EXERCISE GOAL → Every entry below is to be copied exactly as written.

SOURCE DATA START

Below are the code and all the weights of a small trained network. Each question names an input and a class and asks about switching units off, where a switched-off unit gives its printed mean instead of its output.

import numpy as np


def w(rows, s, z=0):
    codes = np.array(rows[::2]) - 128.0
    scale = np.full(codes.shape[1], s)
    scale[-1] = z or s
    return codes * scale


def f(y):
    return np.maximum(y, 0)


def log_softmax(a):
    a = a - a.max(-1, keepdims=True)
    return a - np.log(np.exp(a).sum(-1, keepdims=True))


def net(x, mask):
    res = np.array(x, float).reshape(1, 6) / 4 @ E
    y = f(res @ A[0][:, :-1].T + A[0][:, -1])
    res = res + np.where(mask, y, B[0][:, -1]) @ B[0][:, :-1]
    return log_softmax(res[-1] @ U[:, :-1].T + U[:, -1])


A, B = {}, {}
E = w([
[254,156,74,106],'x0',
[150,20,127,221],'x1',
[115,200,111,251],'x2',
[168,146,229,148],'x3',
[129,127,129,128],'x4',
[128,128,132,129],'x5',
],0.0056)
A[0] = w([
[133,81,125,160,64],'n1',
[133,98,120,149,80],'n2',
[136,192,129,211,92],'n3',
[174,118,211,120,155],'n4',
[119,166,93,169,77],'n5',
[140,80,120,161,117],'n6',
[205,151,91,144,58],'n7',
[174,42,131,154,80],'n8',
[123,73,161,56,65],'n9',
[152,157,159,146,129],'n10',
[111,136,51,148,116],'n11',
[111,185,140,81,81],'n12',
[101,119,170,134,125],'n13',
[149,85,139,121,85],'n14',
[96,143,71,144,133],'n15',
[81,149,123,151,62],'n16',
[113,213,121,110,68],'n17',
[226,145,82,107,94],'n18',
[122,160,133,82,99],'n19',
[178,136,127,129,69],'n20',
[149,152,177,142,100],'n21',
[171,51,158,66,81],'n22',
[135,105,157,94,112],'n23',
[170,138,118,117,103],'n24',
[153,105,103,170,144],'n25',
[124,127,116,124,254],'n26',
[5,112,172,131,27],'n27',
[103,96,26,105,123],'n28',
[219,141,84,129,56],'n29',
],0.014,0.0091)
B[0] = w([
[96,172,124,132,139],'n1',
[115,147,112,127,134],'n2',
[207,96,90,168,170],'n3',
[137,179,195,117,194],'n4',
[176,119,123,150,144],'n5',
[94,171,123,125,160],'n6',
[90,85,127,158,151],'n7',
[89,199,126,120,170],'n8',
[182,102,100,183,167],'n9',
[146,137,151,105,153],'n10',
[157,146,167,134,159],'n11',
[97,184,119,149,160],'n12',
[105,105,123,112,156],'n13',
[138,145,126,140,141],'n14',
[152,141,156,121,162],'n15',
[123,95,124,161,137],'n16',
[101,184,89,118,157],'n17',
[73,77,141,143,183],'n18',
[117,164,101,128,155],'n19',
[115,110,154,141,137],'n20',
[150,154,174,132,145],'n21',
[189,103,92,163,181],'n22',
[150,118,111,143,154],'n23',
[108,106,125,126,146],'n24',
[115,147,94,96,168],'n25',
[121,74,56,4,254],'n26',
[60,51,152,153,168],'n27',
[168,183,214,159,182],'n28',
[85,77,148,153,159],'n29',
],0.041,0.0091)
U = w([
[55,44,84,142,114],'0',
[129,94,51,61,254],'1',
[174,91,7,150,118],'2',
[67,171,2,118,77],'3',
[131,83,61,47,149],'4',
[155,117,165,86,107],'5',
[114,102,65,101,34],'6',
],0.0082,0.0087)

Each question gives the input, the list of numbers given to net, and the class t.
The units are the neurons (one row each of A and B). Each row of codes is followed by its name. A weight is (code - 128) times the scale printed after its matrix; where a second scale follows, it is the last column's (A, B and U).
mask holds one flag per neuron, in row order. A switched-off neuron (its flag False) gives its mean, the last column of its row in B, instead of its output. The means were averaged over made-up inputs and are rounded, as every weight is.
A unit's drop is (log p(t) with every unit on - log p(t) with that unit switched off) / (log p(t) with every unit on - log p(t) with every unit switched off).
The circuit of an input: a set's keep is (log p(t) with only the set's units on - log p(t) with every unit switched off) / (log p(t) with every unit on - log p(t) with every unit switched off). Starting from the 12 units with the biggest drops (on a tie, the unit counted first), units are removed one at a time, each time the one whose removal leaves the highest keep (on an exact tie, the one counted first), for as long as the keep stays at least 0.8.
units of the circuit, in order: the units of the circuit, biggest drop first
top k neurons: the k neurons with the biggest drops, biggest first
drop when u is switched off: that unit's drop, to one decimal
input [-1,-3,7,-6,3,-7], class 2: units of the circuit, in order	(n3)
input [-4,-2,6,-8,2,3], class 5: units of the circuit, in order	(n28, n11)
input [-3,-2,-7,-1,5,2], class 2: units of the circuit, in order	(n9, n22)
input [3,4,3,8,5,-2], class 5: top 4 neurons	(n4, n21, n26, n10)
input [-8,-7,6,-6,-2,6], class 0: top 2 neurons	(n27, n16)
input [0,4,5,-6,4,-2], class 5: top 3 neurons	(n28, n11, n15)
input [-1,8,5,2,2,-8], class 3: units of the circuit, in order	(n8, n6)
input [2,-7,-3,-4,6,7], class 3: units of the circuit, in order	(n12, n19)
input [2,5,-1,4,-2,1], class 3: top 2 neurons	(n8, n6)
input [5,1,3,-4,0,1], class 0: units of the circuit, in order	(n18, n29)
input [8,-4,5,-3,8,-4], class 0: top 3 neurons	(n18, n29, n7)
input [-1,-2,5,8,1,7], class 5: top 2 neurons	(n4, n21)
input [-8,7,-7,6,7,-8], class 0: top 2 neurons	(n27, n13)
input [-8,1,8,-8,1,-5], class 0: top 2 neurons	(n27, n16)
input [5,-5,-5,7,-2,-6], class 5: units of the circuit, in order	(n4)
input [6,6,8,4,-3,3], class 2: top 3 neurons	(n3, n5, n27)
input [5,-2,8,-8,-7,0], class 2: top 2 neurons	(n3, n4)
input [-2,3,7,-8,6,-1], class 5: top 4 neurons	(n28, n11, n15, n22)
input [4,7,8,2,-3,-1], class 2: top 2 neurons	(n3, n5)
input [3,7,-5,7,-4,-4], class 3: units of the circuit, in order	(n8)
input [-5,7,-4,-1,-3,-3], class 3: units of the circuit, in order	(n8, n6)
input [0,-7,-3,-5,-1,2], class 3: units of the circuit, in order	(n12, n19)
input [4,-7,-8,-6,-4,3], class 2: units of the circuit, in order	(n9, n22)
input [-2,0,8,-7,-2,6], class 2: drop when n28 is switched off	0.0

SOURCE DATA END

RESULT OF THE EXERCISE →
Below are the code and all the weights of a small trained network. Each question names an input and a class and asks about switching units off, where a switched-off unit gives its printed mean instead of its output.

import numpy as np


def w(rows, s, z=0):
    codes = np.array(rows[::2]) - 128.0
    scale = np.full(codes.shape[1], s)
    scale[-1] = z or s
    return codes * scale


def f(y):
    return np.maximum(y, 0)


def log_softmax(a):
    a = a - a.max(-1, keepdims=True)
    return a - np.log(np.exp(a).sum(-1, keepdims=True))


def net(x, mask):
    res = np.array(x, float).reshape(1, 6) / 4 @ E
    y = f(res @ A[0][:, :-1].T + A[0][:, -1])
    res = res + np.where(mask, y, B[0][:, -1]) @ B[0][:, :-1]
    return log_softmax(res[-1] @ U[:, :-1].T + U[:, -1])


A, B = {}, {}
E = w([
[254,156,74,106],'x0',
[150,20,127,221],'x1',
[115,200,111,251],'x2',
[168,146,229,148],'x3',
[129,127,129,128],'x4',
[128,128,132,129],'x5',
],0.0056)
A[0] = w([
[133,81,125,160,64],'n1',
[133,98,120,149,80],'n2',
[136,192,129,211,92],'n3',
[174,118,211,120,155],'n4',
[119,166,93,169,77],'n5',
[140,80,120,161,117],'n6',
[205,151,91,144,58],'n7',
[174,42,131,154,80],'n8',
[123,73,161,56,65],'n9',
[152,157,159,146,129],'n10',
[111,136,51,148,116],'n11',
[111,185,140,81,81],'n12',
[101,119,170,134,125],'n13',
[149,85,139,121,85],'n14',
[96,143,71,144,133],'n15',
[81,149,123,151,62],'n16',
[113,213,121,110,68],'n17',
[226,145,82,107,94],'n18',
[122,160,133,82,99],'n19',
[178,136,127,129,69],'n20',
[149,152,177,142,100],'n21',
[171,51,158,66,81],'n22',
[135,105,157,94,112],'n23',
[170,138,118,117,103],'n24',
[153,105,103,170,144],'n25',
[124,127,116,124,254],'n26',
[5,112,172,131,27],'n27',
[103,96,26,105,123],'n28',
[219,141,84,129,56],'n29',
],0.014,0.0091)
B[0] = w([
[96,172,124,132,139],'n1',
[115,147,112,127,134],'n2',
[207,96,90,168,170],'n3',
[137,179,195,117,194],'n4',
[176,119,123,150,144],'n5',
[94,171,123,125,160],'n6',
[90,85,127,158,151],'n7',
[89,199,126,120,170],'n8',
[182,102,100,183,167],'n9',
[146,137,151,105,153],'n10',
[157,146,167,134,159],'n11',
[97,184,119,149,160],'n12',
[105,105,123,112,156],'n13',
[138,145,126,140,141],'n14',
[152,141,156,121,162],'n15',
[123,95,124,161,137],'n16',
[101,184,89,118,157],'n17',
[73,77,141,143,183],'n18',
[117,164,101,128,155],'n19',
[115,110,154,141,137],'n20',
[150,154,174,132,145],'n21',
[189,103,92,163,181],'n22',
[150,118,111,143,154],'n23',
[108,106,125,126,146],'n24',
[115,147,94,96,168],'n25',
[121,74,56,4,254],'n26',
[60,51,152,153,168],'n27',
[168,183,214,159,182],'n28',
[85,77,148,153,159],'n29',
],0.041,0.0091)
U = w([
[55,44,84,142,114],'0',
[129,94,51,61,254],'1',
[174,91,7,150,118],'2',
[67,171,2,118,77],'3',
[131,83,61,47,149],'4',
[155,117,165,86,107],'5',
[114,102,65,101,34],'6',
],0.0082,0.0087)

Each question gives the input, the list of numbers given to net, and the class t.
The units are the neurons (one row each of A and B). Each row of codes is followed by its name. A weight is (code - 128) times the scale printed after its matrix; where a second scale follows, it is the last column's (A, B and U).
mask holds one flag per neuron, in row order. A switched-off neuron (its flag False) gives its mean, the last column of its row in B, instead of its output. The means were averaged over made-up inputs and are rounded, as every weight is.
A unit's drop is (log p(t) with every unit on - log p(t) with that unit switched off) / (log p(t) with every unit on - log p(t) with every unit switched off).
The circuit of an input: a set's keep is (log p(t) with only the set's units on - log p(t) with every unit switched off) / (log p(t) with every unit on - log p(t) with every unit switched off). Starting from the 12 units with the biggest drops (on a tie, the unit counted first), units are removed one at a time, each time the one whose removal leaves the highest keep (on an exact tie, the one counted first), for as long as the keep stays at least 0.8.
units of the circuit, in order: the units of the circuit, biggest drop first
top k neurons: the k neurons with the biggest drops, biggest first
drop when u is switched off: that unit's drop, to one decimal
input [-1,-3,7,-6,3,-7], class 2: units of the circuit, in order	(n3)
input [-4,-2,6,-8,2,3], class 5: units of the circuit, in order	(n28, n11)
input [-3,-2,-7,-1,5,2], class 2: units of the circuit, in order	(n9, n22)
input [3,4,3,8,5,-2], class 5: top 4 neurons	(n4, n21, n26, n10)
input [-8,-7,6,-6,-2,6], class 0: top 2 neurons	(n27, n16)
input [0,4,5,-6,4,-2], class 5: top 3 neurons	(n28, n11, n15)
input [-1,8,5,2,2,-8], class 3: units of the circuit, in order	(n8, n6)
input [2,-7,-3,-4,6,7], class 3: units of the circuit, in order	(n12, n19)
input [2,5,-1,4,-2,1], class 3: top 2 neurons	(n8, n6)
input [5,1,3,-4,0,1], class 0: units of the circuit, in order	(n18, n29)
input [8,-4,5,-3,8,-4], class 0: top 3 neurons	(n18, n29, n7)
input [-1,-2,5,8,1,7], class 5: top 2 neurons	(n4, n21)
input [-8,7,-7,6,7,-8], class 0: top 2 neurons	(n27, n13)
input [-8,1,8,-8,1,-5], class 0: top 2 neurons	(n27, n16)
input [5,-5,-5,7,-2,-6], class 5: units of the circuit, in order	(n4)
input [6,6,8,4,-3,3], class 2: top 3 neurons	(n3, n5, n27)
input [5,-2,8,-8,-7,0], class 2: top 2 neurons	(n3, n4)
input [-2,3,7,-8,6,-1], class 5: top 4 neurons	(n28, n11, n15, n22)
input [4,7,8,2,-3,-1], class 2: top 2 neurons	(n3, n5)
input [3,7,-5,7,-4,-4], class 3: units of the circuit, in order	(n8)
input [-5,7,-4,-1,-3,-3], class 3: units of the circuit, in order	(n8, n6)
input [0,-7,-3,-5,-1,2], class 3: units of the circuit, in order	(n12, n19)
input [4,-7,-8,-6,-4,3], class 2: units of the circuit, in order	(n9, n22)
input [-2,0,8,-7,-2,6], class 2: drop when n28 is switched off	0.0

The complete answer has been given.